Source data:
::::

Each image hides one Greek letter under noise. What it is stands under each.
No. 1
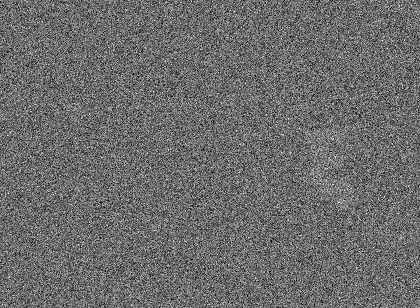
light xi, middle right
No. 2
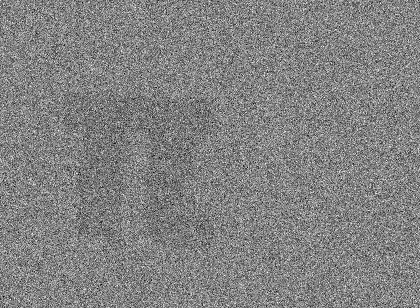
dark pi
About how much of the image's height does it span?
half
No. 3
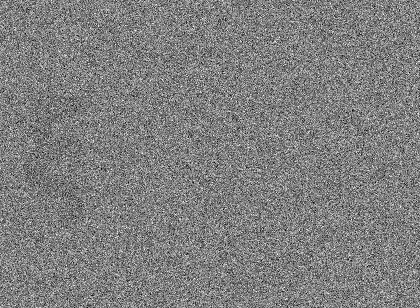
dark xi, middle left
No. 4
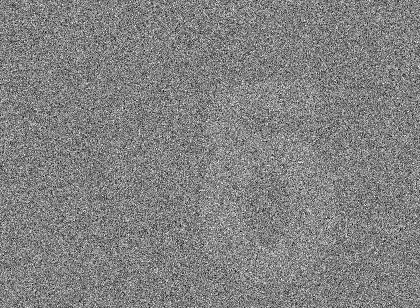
light delta
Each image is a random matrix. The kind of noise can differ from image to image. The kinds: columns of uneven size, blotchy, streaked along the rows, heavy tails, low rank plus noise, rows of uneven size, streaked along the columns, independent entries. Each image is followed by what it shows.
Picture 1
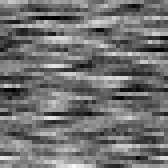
streaked along the rows
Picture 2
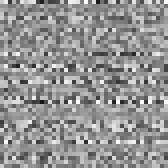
rows of uneven size
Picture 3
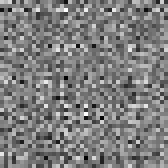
low rank plus noise
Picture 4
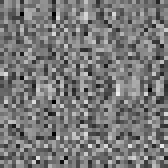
low rank plus noise
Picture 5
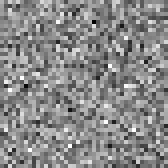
independent entries
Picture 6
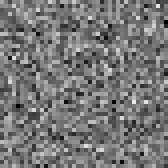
independent entries
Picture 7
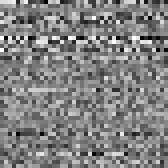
rows of uneven size
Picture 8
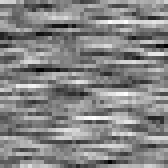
streaked along the rows
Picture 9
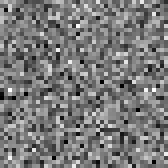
independent entries
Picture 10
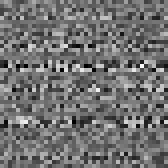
rows of uneven size
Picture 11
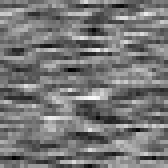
streaked along the rows
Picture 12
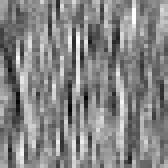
streaked along the columns
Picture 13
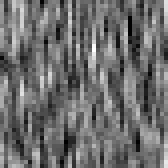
streaked along the columns
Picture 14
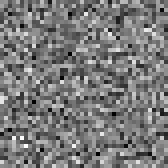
independent entries
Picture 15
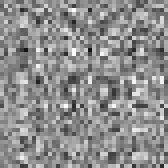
low rank plus noise
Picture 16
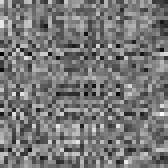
low rank plus noise
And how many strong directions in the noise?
two
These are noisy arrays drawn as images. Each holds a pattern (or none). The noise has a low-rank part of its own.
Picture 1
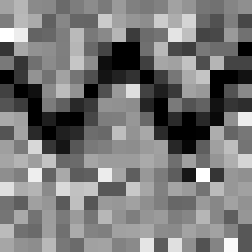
a wavy band
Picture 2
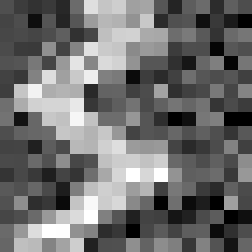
a wavy band
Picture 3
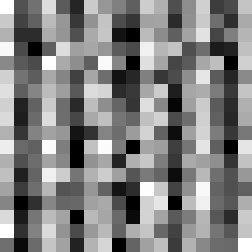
vertical stripes
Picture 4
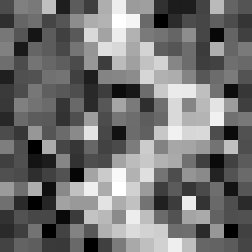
a wavy band
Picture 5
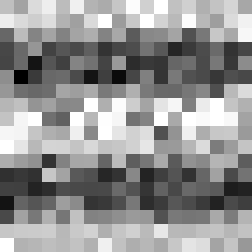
horizontal stripes
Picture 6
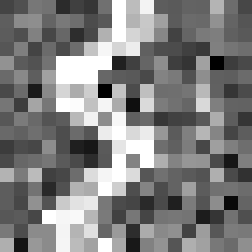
a wavy band
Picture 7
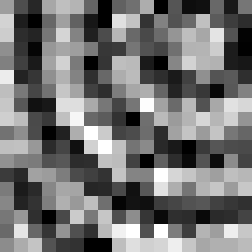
rings round one point
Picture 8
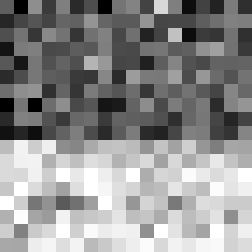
a sharp edge
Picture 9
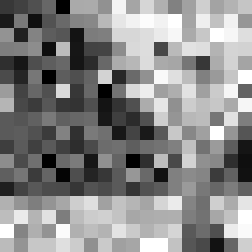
spokes from one point
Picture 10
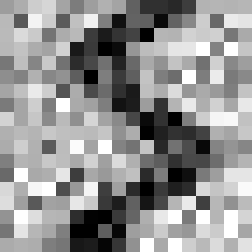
a wavy band
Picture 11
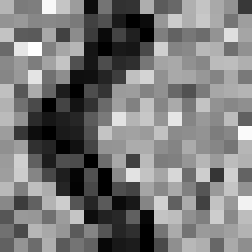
a wavy band
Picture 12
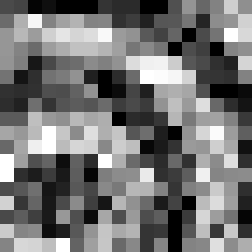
rings round one point
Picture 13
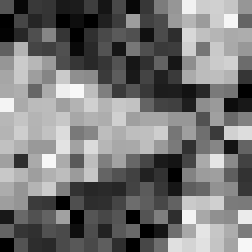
spokes from one point
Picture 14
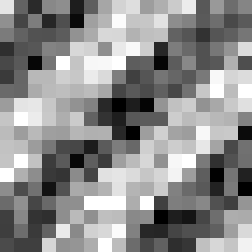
diagonal stripes
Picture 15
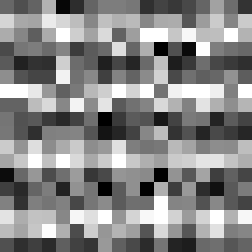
horizontal stripes
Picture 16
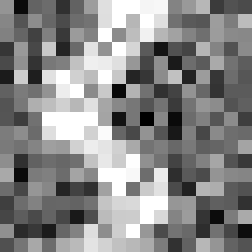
a wavy band
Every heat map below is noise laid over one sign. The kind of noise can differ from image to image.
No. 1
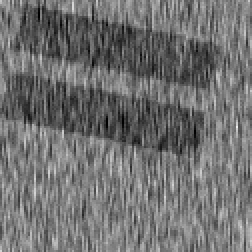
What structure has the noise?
streaked along the columns
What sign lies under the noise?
equals sign
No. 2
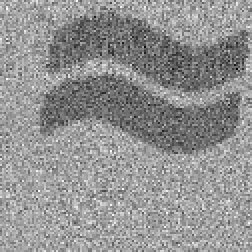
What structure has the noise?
low rank plus noise
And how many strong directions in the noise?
five to eight
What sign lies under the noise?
approximately sign
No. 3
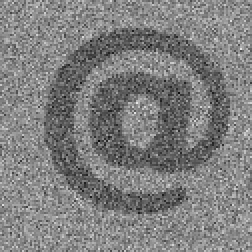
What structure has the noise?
independent entries
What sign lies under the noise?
at sign
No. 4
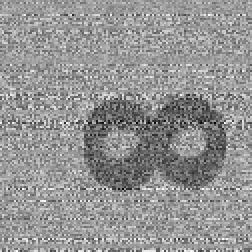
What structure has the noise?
rows of uneven size
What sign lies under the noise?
infinity sign
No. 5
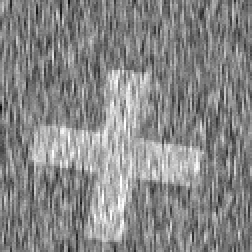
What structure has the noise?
streaked along the columns
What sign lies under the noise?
plus sign
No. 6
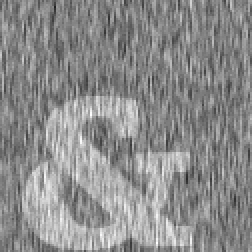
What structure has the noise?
streaked along the columns
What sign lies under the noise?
ampersand
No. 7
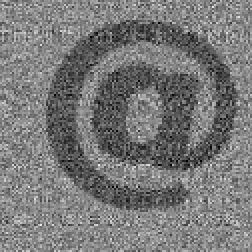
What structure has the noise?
low rank plus noise
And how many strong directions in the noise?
five to eight
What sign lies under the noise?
at sign
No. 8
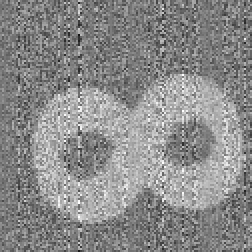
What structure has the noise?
columns of uneven size
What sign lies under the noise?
infinity sign
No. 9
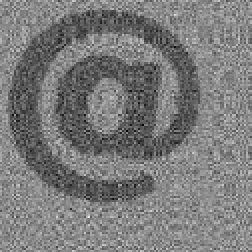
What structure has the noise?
low rank plus noise
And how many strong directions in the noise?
two
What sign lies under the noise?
at sign
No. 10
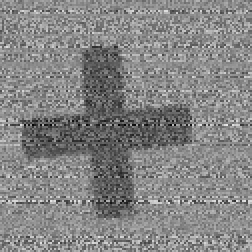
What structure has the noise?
rows of uneven size
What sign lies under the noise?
plus sign
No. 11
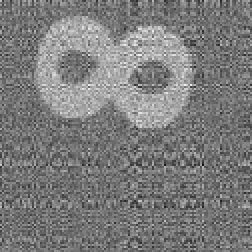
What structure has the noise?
low rank plus noise
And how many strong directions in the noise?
two
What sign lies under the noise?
infinity sign
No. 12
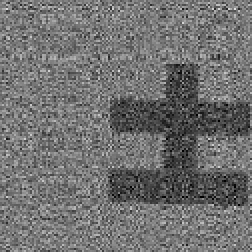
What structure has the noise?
low rank plus noise
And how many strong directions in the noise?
three or four
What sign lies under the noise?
plus-minus sign

::::

#### INSTRUCTIONS TO FOLLOW:
Each line that includes the string "kind" should be copied from the data.

#### ANSWER SPACE:
Each image is a random matrix. The kind of noise can differ from image to image. The kinds: columns of uneven size, blotchy, streaked along the rows, heavy tails, low rank plus noise, rows of uneven size, streaked along the columns, independent entries. Each image is followed by what it shows.
Every heat map below is noise laid over one sign. The kind of noise can differ from image to image.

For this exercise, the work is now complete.